WORK INSTRUCTIONS
Find the lines below that contain the string "rows". Copy each one.

GIVEN RECORDS
Each run below is a few steps of one of 7 hidden systems, one row a step.
R, trace 1, 8 rows:
34 19 4 0 -11 42 -3 -28 0 16 37 11 22 -7 -34 -23 26 -9

-18 52 0 -36 13 9 6 26 -31 -17 -6 -27 9 15 14 -11 5 -30

31 -6 6 11 0 24 -24 -6 -13 -4 7 -51 16 10 -28 20 -40 23

11 26 -9 -8 -30 18 28 -30 -5 -11 17 -7 17 11 -21 15 58 -7

-15 46 -30 15 26 8 4 21 -35 -19 -1 -28 -30 18 12 14 -14 1

39 -15 -15 16 -17 -3 -38 -31 -22 -26 30 -16 23 -4 0 6 -5 33

-17 29 -12 0 -5 29 33 -24 -13 -12 49 8 -4 -18 2 -8 24 -34

18 42 -11 -1 31 12 -40 26 -36 -3 3 -11 0 12 9 -31 -23 3
N, trace 2:
9 -29 31 -25 -31 5 -10 -4 47 8 -10 -27 14 10 -36 13 12 -12

7 4 5 11 -2 3 56 -4 10 24 -39 13 -10 18 -28 35 17 23

-21 -16 -33 24 -4 -33 -20 16 -1 -5 -43 -18 -3 19 23 27 14 24

3 -37 -7 18 -22 -28 -9 -23 29 -26 29 18 -42 -10 6 18 4 11

-2 3 -6 12 22 -19 26 -3 -16 7 0 68 -17 -20 30 -20 -4 13

-32 -21 5 -17 10 -21 -34 22 -1 -2 -4 5 19 -23 42 -35 -20 -24

13 -26 47 -28 -8 14 -1 -7 38 18 19 16 5 -18 -25 -23 -15 -25

-2 12 23 -23 10 11 42 15 -2 39 -47 14 33 8 -13 -5 10 -3
P, trace 3, 8 rows:
20 7 -12 40 37 13 -17 12 -6 26 0 25 -32 -1 -8 -16 -34 25

-6 -9 -2 -30 -26 -26 -16 -16 -8 -24 15 16 37 -16 34 -23 37 -14

-17 11 21 0 27 32 19 17 14 13 18 -7 -38 -8 -18 -5 -46 -29

41 9 7 -20 -9 -4 -29 0 -11 17 -24 13 50 13 -9 -26 30 19

-45 -10 10 -12 -11 11 39 -2 6 -15 5 -44 4 -8 1 34 -13 -32

40 11 -12 30 9 13 -27 8 9 26 -22 1 -17 29 -36 3 6 35

-18 -8 -12 -14 -25 -33 27 -20 -22 -40 0 -3 21 -6 35 27 23 6

-12 -6 -17 49 28 20 -12 9 11 19 14 1 -47 -7 -9 1 -37 3
N, trace 4, 8 rows:
-13 11 -36 51 23 36 -8 -2 -30 19 10 -24 14 -9 1 2 -19 6

18 36 -11 -21 -15 1 -40 0 1 -31 31 -12 -16 18 -4 -19 38 -18

13 20 13 -3 16 21 41 -15 -38 -19 29 -9 -5 -10 -5 17 -48 8

8 22 -32 25 10 28 -43 0 -26 20 4 -12 38 2 1 -28 20 2

-5 31 9 -33 -14 13 4 -2 3 -38 38 -36 -22 10 -9 7 8 -36

41 22 2 19 24 29 9 -8 -35 11 5 -3 6 5 -23 5 -37 34

-16 26 -36 5 -15 14 -20 -8 -25 -11 11 -31 37 6 12 -4 47 -15

8 25 4 3 8 23 -1 3 5 -24 38 -28 -56 10 -24 13 -29 -11
U, trace 5:
1 -32 23 -13 12 -17 -36 29 21 29 -37 14 18 -4 7 -29 -23 3

-1 -35 41 -36 -26 -19 24 -6 42 6 -18 14 9 -3 -13 8 12 -11

-10 -1 15 3 20 -3 29 29 25 37 -53 15 -25 16 -17 10 -8 6

-4 -44 2 0 -12 -44 -23 13 22 1 -47 -6 7 11 12 19 -1 26

-15 -44 12 16 -12 -17 33 -13 43 8 -1 27 -35 -12 -8 25 -2 4

-3 -7 -10 17 18 -30 -2 18 11 25 -38 55 -23 3 17 -16 12 21

-26 -51 16 -13 -4 -39 -13 7 19 -2 -11 19 9 -26 35 -12 -21 -7

10 -25 33 -10 0 1 13 -3 43 34 -2 48 -12 -14 -22 -23 1 -9
U, trace 6:
2 46 -15 10 30 17 7 11 -36 -21 22 -14 -38 7 5 4 -31 -1

24 -2 -23 18 -9 12 -33 -26 -37 -9 22 -18 51 -10 9 -7 3 21

-22 29 -11 -6 -12 29 18 -16 -3 -20 50 -14 -11 -8 -4 -3 26 -43

34 49 -5 -2 29 20 -23 14 -40 -6 11 -7 -6 14 -6 -21 -23 12

-2 -2 -7 -9 -20 15 -2 -24 -32 -20 19 -41 61 -11 7 10 6 -4

0 39 -10 11 1 46 4 -4 7 0 35 -27 -29 12 -34 3 14 -27

30 42 -18 -5 9 -6 -13 4 -52 -31 -3 -19 8 22 11 7 -3 29

-19 -12 -20 27 -11 30 5 -27 -17 -11 38 -41 27 -21 0 21 -12 -10
Z, trace 7:
26 18 -15 3 -14 2 23 -27 -41 -29 5 -21 23 13 -3 35 10 32

-26 12 -49 57 10 25 -7 -6 -9 6 22 -13 -22 -4 3 8 8 -5

28 31 -11 -13 3 -17 -40 2 -23 -41 31 8 -25 8 18 -21 2 7

-2 10 3 3 17 29 23 -19 -42 -1 36 3 30 -32 12 -14 -36 -7

-2 20 -7 -1 5 33 -47 12 11 24 16 -8 14 0 -12 -45 23 -33

12 27 33 -52 -4 9 4 12 -11 -29 9 -41 5 13 -12 4 -20 -21

21 9 0 25 5 47 14 -11 -8 34 -6 -26 26 9 -43 16 -7 15

-8 26 -32 3 -22 3 -21 1 3 -20 -1 -41 -3 30 -6 18 52 -9
M, trace 8:
-26 12 -7 -8 20 -32 -5 39 -5 -22 -30 -15 -40 19 26 14 -22 0

39 -42 16 16 -7 0 -19 -30 4 1 24 13 14 -21 -12 0 -33 32

-35 10 -15 1 -11 4 32 -9 14 13 3 31 2 -9 10 -10 58 -31

-5 11 11 -12 33 -15 -24 46 -4 -3 -24 -10 -31 13 13 -11 -46 0

31 -39 27 -12 -24 5 -4 -34 4 2 20 5 48 -22 -12 -3 -10 12

-41 21 -14 9 2 20 39 10 18 27 -18 3 -10 7 -10 6 42 -31

21 0 9 -15 14 -30 -39 33 -6 -13 -35 -18 -15 26 6 3 -31 26

7 -43 8 13 -28 6 24 -46 6 -4 27 2 29 -25 -8 23 -2 13
P, trace 9 (8 x 18):
13 -32 33 -38 -35 -24 14 -25 27 -17 14 22 12 -13 -2 1 20 -6

-28 8 7 13 32 18 43 24 8 43 -33 17 -15 -2 -8 0 -19 -10

11 -27 5 -18 -17 -34 -52 15 15 -1 -36 -10 29 13 9 -8 15 14

-13 -30 26 -3 -14 -1 54 -18 30 -6 11 2 -26 -12 -16 36 -18 -6

3 5 -20 27 19 -9 -6 20 0 41 -51 35 0 14 2 -12 20 26

-26 -39 9 -24 -20 -46 -14 3 14 -36 -1 -13 0 -10 33 12 -7 -9

17 -17 17 25 15 15 20 -7 30 31 7 40 -38 -10 -29 -3 -23 12

-15 3 -3 -24 -3 -31 0 14 -7 9 -38 32 32 0 32 -22 40 -5
Q, trace 10 (8 x 18):
39 17 -17 25 -2 16 -36 -14 13 3 33 17 -31 9 -26 -18 22 11

-8 33 -6 -26 9 -14 20 -1 -46 -22 9 27 19 -12 41 -23 12 -9

-6 -9 -6 25 20 37 -37 4 -6 21 23 -27 16 -18 -6 -21 -42 -12

32 23 23 -46 -25 7 -13 -7 8 -6 9 0 27 14 -21 -22 42 -15

-20 29 4 -5 21 26 48 8 -38 -1 -7 -30 11 1 0 21 -32 -8

26 -12 -19 21 -16 6 -50 -4 2 4 -13 -41 25 21 -21 14 12 28

-5 26 -9 -14 -23 -2 35 -22 -6 -41 32 -8 -25 7 1 25 33 -13

14 24 -33 46 34 12 -5 5 -39 12 -6 10 -12 4 6 -1 -22 35
R, trace 11:
28 -33 19 16 -13 13 23 -26 13 13 -3 -12 11 -1 -36 37 -22 31

-22 24 -29 10 -11 -4 24 -1 6 10 -21 17 -4 16 4 8 70 -9

-11 -5 -14 13 18 -30 -23 21 -10 -30 -3 -15 -45 6 27 16 -40 16

29 -35 2 21 -17 -1 2 -44 1 3 29 36 21 -28 -3 -3 3 25

-43 26 -12 -6 13 9 11 16 1 11 9 24 -9 -13 22 -33 26 -46

24 -8 23 -17 20 -10 -48 27 -3 -3 -8 -11 -4 3 2 -22 -54 10

8 -25 31 -21 -26 14 33 -28 14 14 4 3 49 -15 -21 6 12 -7

-27 36 -10 3 19 18 14 35 14 26 -33 -11 -26 26 -15 1 20 -23
Z, trace 12 (8 x 18):
-8 33 -27 -1 5 -11 24 6 -35 5 -36 17 26 14 23 0 44 12

-28 -34 -13 25 7 -8 -37 10 10 -13 11 -34 -18 -12 17 11 -43 -5

46 7 17 -13 -13 -2 7 -29 6 -8 33 48 -15 -5 -17 -17 20 11

-44 22 -11 -5 23 6 31 21 -33 14 -27 0 29 -8 30 -9 -1 -20

12 -33 10 5 -3 0 -66 11 34 5 7 -24 -6 -1 -14 -14 -26 -2

22 16 28 -36 -23 3 52 -26 -1 -15 15 17 6 2 -18 11 25 -5

-31 12 -22 30 30 17 8 30 -11 39 -46 -14 6 11 1 6 -8 2

22 -28 -1 -7 -30 -28 -54 -9 21 -35 13 -24 -6 10 -1 11 7 14
M, trace 13, 8 rows:
-24 -19 -22 39 -17 12 33 -17 16 9 -9 -24 -6 6 -17 50 19 8

17 5 -24 20 1 -34 -25 11 10 -12 -20 19 -48 26 4 9 22 33

-7 -34 -5 12 -3 -32 12 -23 -15 -29 25 26 -9 -30 37 9 -26 17

-12 -3 -10 25 16 17 -11 -2 20 31 25 45 -19 -25 2 -41 7 -21

-8 15 31 -56 9 -21 -8 26 -2 -12 -5 17 3 -5 25 -39 -7 -29

0 -16 34 -11 12 34 16 2 0 30 -3 -18 36 -17 -21 -4 -47 -11

5 8 7 -17 -22 13 -7 6 25 25 -32 -18 31 24 -30 -1 51 -12

-10 -1 5 -7 -3 -16 27 15 -1 -19 -35 -39 -17 27 -6 52 -15 15
Q, trace 14:
1 -20 6 27 -11 21 33 -25 34 6 25 1 -39 -6 -35 31 -6 0

5 19 -19 4 9 -32 5 18 -10 10 -49 38 -8 22 18 -4 37 26

-35 -37 -4 8 2 -23 -13 1 5 -28 23 -12 -18 -26 35 8 -41 -11

35 -11 13 12 -2 12 -8 -15 31 33 14 50 -14 -8 -30 -26 16 7

-37 14 8 -35 13 -22 24 26 -15 1 -30 17 17 -5 38 -17 8 -24

3 -38 22 9 9 14 -27 10 24 16 2 -29 -2 -10 -21 4 -58 1

18 -4 21 -28 -32 -9 26 -16 25 8 -17 21 18 12 -22 7 52 2

-43 9 -9 13 25 -2 38 27 -10 3 -31 -20 -25 7 14 29 -28 -4

Name the system that made each run.
trace 15:
-8 -21 30 2 15 8 51 7 13 26 -29 5 -9 -5 -18 26 -41 8

2 -19 -17 10 -12 -21 -32 11 15 25 -48 3 31 16 3 -3 41 18

N
trace 16:
8 -13 0 -16 3 -23 -56 20 -11 6 -26 1 43 0 25 -32 0 9

-16 -31 37 -19 -16 16 24 -12 37 -1 26 -17 -6 -18 -22 12 -22 -32

R
trace 17:
-42 -1 -10 -3 -18 -4 56 -19 2 -14 10 9 1 -14 16 21 35 -25

9 11 -14 32 34 5 -31 31 4 21 -21 1 -41 18 -9 -6 -28 19

Q
trace 18 (2 x 18):
-18 -9 12 -2 -13 17 2 11 53 10 0 -29 -36 14 -36 18 9 -29

31 10 16 -16 3 -31 32 6 -11 -9 -39 22 -14 24 -3 23 -3 40

Q
trace 19 (2 x 18):
11 16 25 -40 -27 17 20 -9 17 4 -2 -15 27 14 -32 2 41 -24

-15 17 -3 10 14 17 21 26 0 15 -40 -43 -12 29 -24 34 -13 4

Z
trace 20:
0 12 33 -13 18 11 56 12 12 14 -15 9 -36 7 -25 17 -31 -3

15 -15 -16 14 -8 -14 -25 3 -6 23 -48 -3 46 16 0 4 28 35

Z
trace 21 (2 x 18):
21 10 -3 18 26 -3 30 -3 -31 25 -22 53 8 -7 8 -10 -8 36

-45 -30 -18 5 -12 -12 -38 8 14 1 -4 -22 27 -14 29 -12 16 -26

R
trace 22 (2 x 18):
24 44 9 -28 18 -1 -11 16 -31 -36 19 -13 -28 14 5 -8 -29 1

16 2 -8 20 5 38 0 -25 -35 16 22 -13 53 -19 -9 -8 -16 10

Z
trace 23, 2 rows:
3 -3 -26 23 -17 30 -45 -14 7 13 21 -33 32 -1 -17 -10 31 -11

10 48 8 -22 -1 14 35 0 -1 -23 20 -4 -45 20 -21 14 14 -16

N
trace 24, 2 rows:
49 6 -2 13 0 7 3 -21 -19 24 -12 35 33 3 -17 -12 19 40

-61 11 -23 -2 -3 -1 15 14 -4 -14 -6 -32 1 1 25 14 19 -37

N
trace 25 (2 x 18):
12 -17 32 -38 -20 -28 42 -13 4 -3 -22 31 24 -3 5 9 15 11

-38 -13 4 18 22 15 13 29 28 46 -38 -5 -11 1 -11 2 -15 -16

U
trace 26:
11 -44 4 24 -3 -23 -4 3 28 24 -43 13 -7 8 -11 22 -8 38

-18 -29 -8 0 -27 -42 26 -16 20 -15 -12 27 -10 -4 20 24 37 9

Z
trace 27, 2 rows:
39 28 -3 12 23 -2 -2 -2 -15 -7 22 41 -48 4 -4 -16 -16 23

-14 3 -16 -4 3 -3 -4 -10 -46 -5 6 6 59 -23 40 -22 5 -3

Z
trace 28:
12 -2 -32 29 -12 -2 -37 5 4 7 -29 -34 9 30 -15 22 29 28

-16 -9 -14 10 -16 -20 25 -19 1 -45 27 -12 -40 -2 13 42 -2 3

U
trace 29:
-21 18 -24 14 22 -28 7 24 -18 -23 -17 -1 -49 15 30 19 -17 13

25 -37 -6 21 -2 -17 -38 -22 -6 -9 28 26 7 -25 18 -16 -22 27

P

REPLY
R, trace 1, 8 rows:
P, trace 3, 8 rows:
N, trace 4, 8 rows:
M, trace 13, 8 rows:
trace 23, 2 rows:
trace 24, 2 rows:
trace 27, 2 rows:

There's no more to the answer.